--- DATA FOR PROCESSING ---
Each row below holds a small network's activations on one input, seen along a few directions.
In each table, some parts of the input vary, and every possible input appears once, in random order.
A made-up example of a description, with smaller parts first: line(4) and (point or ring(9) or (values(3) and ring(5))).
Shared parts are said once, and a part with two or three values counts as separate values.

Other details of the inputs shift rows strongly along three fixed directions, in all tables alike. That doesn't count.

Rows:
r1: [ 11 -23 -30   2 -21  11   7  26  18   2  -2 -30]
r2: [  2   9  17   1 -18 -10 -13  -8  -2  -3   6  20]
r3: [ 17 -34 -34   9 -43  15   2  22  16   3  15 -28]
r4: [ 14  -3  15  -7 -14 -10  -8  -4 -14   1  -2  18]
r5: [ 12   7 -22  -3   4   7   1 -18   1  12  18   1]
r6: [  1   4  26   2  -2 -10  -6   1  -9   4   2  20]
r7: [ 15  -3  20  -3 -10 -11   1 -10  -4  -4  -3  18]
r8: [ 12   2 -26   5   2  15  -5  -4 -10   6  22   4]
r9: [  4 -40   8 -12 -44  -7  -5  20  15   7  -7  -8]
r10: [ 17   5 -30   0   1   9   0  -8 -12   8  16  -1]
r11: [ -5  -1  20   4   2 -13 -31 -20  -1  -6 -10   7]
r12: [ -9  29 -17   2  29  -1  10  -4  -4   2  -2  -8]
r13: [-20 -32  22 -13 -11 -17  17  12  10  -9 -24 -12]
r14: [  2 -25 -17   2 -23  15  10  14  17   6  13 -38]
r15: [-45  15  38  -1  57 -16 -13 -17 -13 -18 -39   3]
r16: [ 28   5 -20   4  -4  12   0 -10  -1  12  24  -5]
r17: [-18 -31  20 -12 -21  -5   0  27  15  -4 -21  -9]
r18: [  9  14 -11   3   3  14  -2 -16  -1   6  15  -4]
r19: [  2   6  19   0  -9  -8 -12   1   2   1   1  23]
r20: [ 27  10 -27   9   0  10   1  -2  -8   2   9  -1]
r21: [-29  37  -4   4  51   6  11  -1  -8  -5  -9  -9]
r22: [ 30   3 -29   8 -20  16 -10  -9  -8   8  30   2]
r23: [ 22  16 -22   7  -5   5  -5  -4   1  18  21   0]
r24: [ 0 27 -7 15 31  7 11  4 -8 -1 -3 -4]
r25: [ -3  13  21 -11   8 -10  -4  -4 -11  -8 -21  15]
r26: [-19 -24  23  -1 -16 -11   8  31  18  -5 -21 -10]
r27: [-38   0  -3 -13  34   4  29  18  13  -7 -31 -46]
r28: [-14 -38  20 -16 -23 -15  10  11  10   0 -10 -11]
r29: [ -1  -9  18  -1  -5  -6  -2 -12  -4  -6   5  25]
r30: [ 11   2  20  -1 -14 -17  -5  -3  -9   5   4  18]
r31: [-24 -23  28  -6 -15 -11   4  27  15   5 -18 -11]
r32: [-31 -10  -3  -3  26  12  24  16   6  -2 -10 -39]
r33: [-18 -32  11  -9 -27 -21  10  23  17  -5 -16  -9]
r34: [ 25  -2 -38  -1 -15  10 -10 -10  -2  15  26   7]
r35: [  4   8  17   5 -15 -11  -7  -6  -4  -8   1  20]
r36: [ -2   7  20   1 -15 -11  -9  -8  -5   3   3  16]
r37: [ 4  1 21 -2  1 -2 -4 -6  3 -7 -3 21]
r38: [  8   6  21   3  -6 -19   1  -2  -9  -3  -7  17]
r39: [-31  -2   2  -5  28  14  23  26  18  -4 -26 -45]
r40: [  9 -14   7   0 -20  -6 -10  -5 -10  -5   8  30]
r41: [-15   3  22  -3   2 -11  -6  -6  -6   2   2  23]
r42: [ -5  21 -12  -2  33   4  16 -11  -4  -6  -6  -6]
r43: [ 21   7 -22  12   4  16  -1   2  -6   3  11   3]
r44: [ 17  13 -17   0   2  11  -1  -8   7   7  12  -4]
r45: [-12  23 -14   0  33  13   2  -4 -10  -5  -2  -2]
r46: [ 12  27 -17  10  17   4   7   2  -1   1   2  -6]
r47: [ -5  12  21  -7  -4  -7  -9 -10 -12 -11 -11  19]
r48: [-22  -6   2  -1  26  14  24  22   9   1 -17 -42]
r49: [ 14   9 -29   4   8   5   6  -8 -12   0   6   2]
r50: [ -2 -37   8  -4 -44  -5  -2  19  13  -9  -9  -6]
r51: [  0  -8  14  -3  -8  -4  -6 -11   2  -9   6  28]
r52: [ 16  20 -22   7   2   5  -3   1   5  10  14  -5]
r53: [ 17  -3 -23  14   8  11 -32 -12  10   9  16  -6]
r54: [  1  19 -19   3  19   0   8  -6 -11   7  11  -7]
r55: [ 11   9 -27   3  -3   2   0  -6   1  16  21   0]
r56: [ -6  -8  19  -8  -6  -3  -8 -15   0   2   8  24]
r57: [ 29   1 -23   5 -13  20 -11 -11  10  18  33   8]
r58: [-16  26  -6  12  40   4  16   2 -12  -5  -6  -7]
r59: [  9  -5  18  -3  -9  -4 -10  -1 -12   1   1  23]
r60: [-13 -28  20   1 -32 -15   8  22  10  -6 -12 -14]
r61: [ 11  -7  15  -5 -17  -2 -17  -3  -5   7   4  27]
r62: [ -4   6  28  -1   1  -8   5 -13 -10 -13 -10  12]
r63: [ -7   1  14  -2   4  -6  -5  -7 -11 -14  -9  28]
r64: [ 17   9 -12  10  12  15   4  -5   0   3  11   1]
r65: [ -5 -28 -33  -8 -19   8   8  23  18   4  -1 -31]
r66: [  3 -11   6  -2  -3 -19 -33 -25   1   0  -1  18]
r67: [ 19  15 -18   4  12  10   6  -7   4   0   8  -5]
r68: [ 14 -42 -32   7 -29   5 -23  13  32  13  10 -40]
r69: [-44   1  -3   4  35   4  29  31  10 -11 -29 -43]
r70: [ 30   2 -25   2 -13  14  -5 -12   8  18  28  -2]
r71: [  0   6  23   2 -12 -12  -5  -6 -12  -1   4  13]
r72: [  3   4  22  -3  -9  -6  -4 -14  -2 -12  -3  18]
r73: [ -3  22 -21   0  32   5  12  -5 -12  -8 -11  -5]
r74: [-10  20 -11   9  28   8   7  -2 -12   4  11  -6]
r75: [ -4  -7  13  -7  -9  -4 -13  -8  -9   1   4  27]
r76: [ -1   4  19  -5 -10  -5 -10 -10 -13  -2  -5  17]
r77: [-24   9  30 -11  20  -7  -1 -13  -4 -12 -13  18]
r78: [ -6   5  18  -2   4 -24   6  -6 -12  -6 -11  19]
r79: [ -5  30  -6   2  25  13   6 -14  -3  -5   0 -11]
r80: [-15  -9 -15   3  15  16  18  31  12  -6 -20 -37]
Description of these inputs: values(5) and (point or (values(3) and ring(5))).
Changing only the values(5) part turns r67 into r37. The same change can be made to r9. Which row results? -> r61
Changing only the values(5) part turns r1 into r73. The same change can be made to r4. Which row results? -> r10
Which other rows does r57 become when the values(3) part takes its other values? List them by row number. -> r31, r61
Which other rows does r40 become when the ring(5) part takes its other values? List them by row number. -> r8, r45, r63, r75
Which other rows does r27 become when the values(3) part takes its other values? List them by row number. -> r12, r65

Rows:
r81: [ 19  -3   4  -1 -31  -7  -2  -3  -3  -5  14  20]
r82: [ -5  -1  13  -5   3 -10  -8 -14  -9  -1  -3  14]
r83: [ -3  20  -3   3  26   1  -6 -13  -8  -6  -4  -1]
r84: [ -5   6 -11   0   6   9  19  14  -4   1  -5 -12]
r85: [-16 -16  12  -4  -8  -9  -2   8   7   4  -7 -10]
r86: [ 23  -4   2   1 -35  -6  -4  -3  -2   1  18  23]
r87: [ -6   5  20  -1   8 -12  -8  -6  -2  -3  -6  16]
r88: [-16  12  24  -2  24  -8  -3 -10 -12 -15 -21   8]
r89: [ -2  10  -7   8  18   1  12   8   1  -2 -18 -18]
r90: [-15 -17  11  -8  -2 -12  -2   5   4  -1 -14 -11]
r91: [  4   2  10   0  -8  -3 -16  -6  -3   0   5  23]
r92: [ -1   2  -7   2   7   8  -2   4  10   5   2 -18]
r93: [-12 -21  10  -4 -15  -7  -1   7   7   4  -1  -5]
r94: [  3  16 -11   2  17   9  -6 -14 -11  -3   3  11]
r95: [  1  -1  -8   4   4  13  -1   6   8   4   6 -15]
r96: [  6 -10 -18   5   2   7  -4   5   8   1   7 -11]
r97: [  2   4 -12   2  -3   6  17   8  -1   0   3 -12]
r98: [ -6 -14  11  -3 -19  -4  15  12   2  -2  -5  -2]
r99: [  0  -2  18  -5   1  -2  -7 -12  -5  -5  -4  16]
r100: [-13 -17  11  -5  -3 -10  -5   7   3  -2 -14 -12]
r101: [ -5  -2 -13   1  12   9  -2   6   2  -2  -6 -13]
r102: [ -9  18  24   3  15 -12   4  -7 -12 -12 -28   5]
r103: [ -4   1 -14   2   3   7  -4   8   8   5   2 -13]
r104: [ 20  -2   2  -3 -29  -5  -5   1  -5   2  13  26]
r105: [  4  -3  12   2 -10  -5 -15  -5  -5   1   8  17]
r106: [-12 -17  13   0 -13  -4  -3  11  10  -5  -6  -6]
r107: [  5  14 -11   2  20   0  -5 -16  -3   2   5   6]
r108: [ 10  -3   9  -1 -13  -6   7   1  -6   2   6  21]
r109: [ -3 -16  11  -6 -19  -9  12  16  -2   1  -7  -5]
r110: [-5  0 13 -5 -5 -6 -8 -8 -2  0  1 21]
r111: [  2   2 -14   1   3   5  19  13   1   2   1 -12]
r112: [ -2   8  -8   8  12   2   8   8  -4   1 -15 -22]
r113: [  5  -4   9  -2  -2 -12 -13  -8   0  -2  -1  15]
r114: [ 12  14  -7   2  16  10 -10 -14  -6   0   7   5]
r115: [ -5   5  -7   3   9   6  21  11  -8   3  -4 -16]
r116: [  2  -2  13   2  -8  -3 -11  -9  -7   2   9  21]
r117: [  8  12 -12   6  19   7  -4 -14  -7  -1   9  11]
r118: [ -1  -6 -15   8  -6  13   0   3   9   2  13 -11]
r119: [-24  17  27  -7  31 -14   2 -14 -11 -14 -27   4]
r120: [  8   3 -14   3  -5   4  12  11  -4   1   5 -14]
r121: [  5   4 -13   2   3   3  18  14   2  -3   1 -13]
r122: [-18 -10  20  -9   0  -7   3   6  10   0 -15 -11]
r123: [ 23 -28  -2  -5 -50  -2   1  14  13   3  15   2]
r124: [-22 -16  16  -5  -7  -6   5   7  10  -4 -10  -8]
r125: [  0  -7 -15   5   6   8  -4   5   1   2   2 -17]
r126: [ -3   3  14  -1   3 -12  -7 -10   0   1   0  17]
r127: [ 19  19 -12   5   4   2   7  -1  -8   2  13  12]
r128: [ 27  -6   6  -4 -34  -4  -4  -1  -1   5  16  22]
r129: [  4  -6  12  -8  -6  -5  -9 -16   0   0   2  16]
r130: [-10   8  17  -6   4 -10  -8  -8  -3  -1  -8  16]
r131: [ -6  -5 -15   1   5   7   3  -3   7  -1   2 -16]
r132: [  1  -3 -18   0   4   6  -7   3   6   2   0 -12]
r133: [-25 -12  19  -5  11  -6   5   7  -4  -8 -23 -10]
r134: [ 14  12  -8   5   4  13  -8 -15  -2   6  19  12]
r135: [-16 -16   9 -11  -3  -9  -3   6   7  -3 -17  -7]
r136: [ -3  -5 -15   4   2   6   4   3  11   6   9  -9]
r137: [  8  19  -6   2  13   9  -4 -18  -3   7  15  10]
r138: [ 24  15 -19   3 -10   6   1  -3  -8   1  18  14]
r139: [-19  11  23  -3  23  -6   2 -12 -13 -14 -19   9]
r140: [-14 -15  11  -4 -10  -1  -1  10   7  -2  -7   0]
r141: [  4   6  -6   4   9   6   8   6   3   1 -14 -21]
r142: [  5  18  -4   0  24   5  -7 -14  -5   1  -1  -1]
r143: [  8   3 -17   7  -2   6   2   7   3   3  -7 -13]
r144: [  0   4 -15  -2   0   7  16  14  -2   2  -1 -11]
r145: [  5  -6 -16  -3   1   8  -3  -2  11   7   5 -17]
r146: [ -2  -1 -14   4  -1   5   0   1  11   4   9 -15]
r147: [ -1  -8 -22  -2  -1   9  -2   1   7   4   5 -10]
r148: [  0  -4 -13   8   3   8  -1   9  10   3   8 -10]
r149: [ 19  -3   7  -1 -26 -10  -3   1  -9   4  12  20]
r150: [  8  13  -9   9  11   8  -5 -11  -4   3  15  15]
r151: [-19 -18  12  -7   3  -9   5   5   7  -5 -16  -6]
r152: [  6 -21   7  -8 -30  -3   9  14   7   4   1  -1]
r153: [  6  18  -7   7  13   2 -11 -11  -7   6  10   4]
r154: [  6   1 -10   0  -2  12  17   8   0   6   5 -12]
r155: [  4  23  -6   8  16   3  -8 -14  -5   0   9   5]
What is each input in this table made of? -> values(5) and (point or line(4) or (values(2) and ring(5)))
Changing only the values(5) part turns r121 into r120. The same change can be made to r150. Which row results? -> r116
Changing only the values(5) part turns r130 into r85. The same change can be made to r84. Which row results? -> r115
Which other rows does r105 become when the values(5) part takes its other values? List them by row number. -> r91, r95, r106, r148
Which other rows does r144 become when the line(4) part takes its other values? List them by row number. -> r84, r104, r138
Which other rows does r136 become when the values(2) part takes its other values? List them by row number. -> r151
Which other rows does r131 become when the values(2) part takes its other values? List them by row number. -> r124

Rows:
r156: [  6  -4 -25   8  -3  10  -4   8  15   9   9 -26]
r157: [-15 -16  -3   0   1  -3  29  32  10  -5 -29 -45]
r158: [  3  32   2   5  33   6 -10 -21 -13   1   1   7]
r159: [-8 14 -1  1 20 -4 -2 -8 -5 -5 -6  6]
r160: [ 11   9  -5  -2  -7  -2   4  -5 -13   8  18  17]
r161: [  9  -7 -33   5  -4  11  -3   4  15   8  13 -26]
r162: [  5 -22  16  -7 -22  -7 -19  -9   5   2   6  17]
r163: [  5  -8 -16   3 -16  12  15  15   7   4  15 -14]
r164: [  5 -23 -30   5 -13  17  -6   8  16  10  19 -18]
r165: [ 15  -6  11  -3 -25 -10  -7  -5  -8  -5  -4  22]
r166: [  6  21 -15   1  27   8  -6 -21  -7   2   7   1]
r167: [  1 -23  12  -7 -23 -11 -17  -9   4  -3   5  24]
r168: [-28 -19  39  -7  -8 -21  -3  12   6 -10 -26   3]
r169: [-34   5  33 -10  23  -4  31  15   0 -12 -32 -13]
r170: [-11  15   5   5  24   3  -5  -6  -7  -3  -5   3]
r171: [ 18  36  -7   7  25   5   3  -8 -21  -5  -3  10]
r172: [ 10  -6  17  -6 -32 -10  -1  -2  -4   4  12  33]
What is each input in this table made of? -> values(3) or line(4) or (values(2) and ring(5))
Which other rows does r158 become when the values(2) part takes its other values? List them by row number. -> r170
---
## [ASSIGNMENT]
In the material above, tally each line where "directions" appears, and respond with only the tally.

## [REPLY TO THE EXERCISE]
2